[Stored data entries]

────────

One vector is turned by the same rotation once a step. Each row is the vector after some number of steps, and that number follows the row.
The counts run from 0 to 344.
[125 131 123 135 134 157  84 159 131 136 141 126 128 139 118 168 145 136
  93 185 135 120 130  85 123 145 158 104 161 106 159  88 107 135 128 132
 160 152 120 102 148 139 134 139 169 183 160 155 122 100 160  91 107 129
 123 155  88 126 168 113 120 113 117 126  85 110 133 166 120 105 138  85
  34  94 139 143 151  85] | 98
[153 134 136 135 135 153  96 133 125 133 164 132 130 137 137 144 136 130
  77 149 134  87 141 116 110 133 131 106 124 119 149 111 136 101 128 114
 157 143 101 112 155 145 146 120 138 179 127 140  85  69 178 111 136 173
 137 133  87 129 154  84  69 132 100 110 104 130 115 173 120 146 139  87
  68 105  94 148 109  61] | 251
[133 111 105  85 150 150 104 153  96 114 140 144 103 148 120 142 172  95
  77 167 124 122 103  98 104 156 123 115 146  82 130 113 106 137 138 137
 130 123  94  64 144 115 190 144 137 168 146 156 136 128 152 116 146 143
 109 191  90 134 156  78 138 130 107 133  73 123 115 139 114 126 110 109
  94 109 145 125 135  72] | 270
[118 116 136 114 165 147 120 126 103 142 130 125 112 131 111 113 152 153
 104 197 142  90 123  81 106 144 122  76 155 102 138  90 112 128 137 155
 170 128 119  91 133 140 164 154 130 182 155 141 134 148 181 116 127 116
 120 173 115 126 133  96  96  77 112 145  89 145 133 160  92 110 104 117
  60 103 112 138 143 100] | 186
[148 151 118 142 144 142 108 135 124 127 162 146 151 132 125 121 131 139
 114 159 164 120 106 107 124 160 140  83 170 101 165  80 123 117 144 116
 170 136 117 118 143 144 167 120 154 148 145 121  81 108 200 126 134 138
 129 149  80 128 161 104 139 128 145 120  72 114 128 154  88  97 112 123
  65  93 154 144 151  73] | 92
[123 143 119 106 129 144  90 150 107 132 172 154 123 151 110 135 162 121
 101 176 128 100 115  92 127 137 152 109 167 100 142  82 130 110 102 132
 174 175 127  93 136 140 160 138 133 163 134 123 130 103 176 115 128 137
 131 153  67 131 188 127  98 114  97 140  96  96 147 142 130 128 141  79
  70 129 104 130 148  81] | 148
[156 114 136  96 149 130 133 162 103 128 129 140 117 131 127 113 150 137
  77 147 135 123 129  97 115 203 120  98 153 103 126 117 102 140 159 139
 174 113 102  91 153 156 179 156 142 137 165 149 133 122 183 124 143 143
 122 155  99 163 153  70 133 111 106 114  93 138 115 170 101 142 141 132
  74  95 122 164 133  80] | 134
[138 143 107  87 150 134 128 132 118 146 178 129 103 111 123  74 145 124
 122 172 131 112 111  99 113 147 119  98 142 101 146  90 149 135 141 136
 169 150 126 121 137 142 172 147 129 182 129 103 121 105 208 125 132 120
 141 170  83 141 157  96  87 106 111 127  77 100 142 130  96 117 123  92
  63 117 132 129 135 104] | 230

────────

◆ PROBLEM TO SOLVE
Reprint the entries above in full, exactly as they are.

◆ OUTPUT
One vector is turned by the same rotation once a step. Each row is the vector after some number of steps, and that number follows the row.
The counts run from 0 to 344.
[125 131 123 135 134 157  84 159 131 136 141 126 128 139 118 168 145 136
  93 185 135 120 130  85 123 145 158 104 161 106 159  88 107 135 128 132
 160 152 120 102 148 139 134 139 169 183 160 155 122 100 160  91 107 129
 123 155  88 126 168 113 120 113 117 126  85 110 133 166 120 105 138  85
  34  94 139 143 151  85] | 98
[153 134 136 135 135 153  96 133 125 133 164 132 130 137 137 144 136 130
  77 149 134  87 141 116 110 133 131 106 124 119 149 111 136 101 128 114
 157 143 101 112 155 145 146 120 138 179 127 140  85  69 178 111 136 173
 137 133  87 129 154  84  69 132 100 110 104 130 115 173 120 146 139  87
  68 105  94 148 109  61] | 251
[133 111 105  85 150 150 104 153  96 114 140 144 103 148 120 142 172  95
  77 167 124 122 103  98 104 156 123 115 146  82 130 113 106 137 138 137
 130 123  94  64 144 115 190 144 137 168 146 156 136 128 152 116 146 143
 109 191  90 134 156  78 138 130 107 133  73 123 115 139 114 126 110 109
  94 109 145 125 135  72] | 270
[118 116 136 114 165 147 120 126 103 142 130 125 112 131 111 113 152 153
 104 197 142  90 123  81 106 144 122  76 155 102 138  90 112 128 137 155
 170 128 119  91 133 140 164 154 130 182 155 141 134 148 181 116 127 116
 120 173 115 126 133  96  96  77 112 145  89 145 133 160  92 110 104 117
  60 103 112 138 143 100] | 186
[148 151 118 142 144 142 108 135 124 127 162 146 151 132 125 121 131 139
 114 159 164 120 106 107 124 160 140  83 170 101 165  80 123 117 144 116
 170 136 117 118 143 144 167 120 154 148 145 121  81 108 200 126 134 138
 129 149  80 128 161 104 139 128 145 120  72 114 128 154  88  97 112 123
  65  93 154 144 151  73] | 92
[123 143 119 106 129 144  90 150 107 132 172 154 123 151 110 135 162 121
 101 176 128 100 115  92 127 137 152 109 167 100 142  82 130 110 102 132
 174 175 127  93 136 140 160 138 133 163 134 123 130 103 176 115 128 137
 131 153  67 131 188 127  98 114  97 140  96  96 147 142 130 128 141  79
  70 129 104 130 148  81] | 148
[156 114 136  96 149 130 133 162 103 128 129 140 117 131 127 113 150 137
  77 147 135 123 129  97 115 203 120  98 153 103 126 117 102 140 159 139
 174 113 102  91 153 156 179 156 142 137 165 149 133 122 183 124 143 143
 122 155  99 163 153  70 133 111 106 114  93 138 115 170 101 142 141 132
  74  95 122 164 133  80] | 134
[138 143 107  87 150 134 128 132 118 146 178 129 103 111 123  74 145 124
 122 172 131 112 111  99 113 147 119  98 142 101 146  90 149 135 141 136
 169 150 126 121 137 142 172 147 129 182 129 103 121 105 208 125 132 120
 141 170  83 141 157  96  87 106 111 127  77 100 142 130  96 117 123  92
  63 117 132 129 135 104] | 230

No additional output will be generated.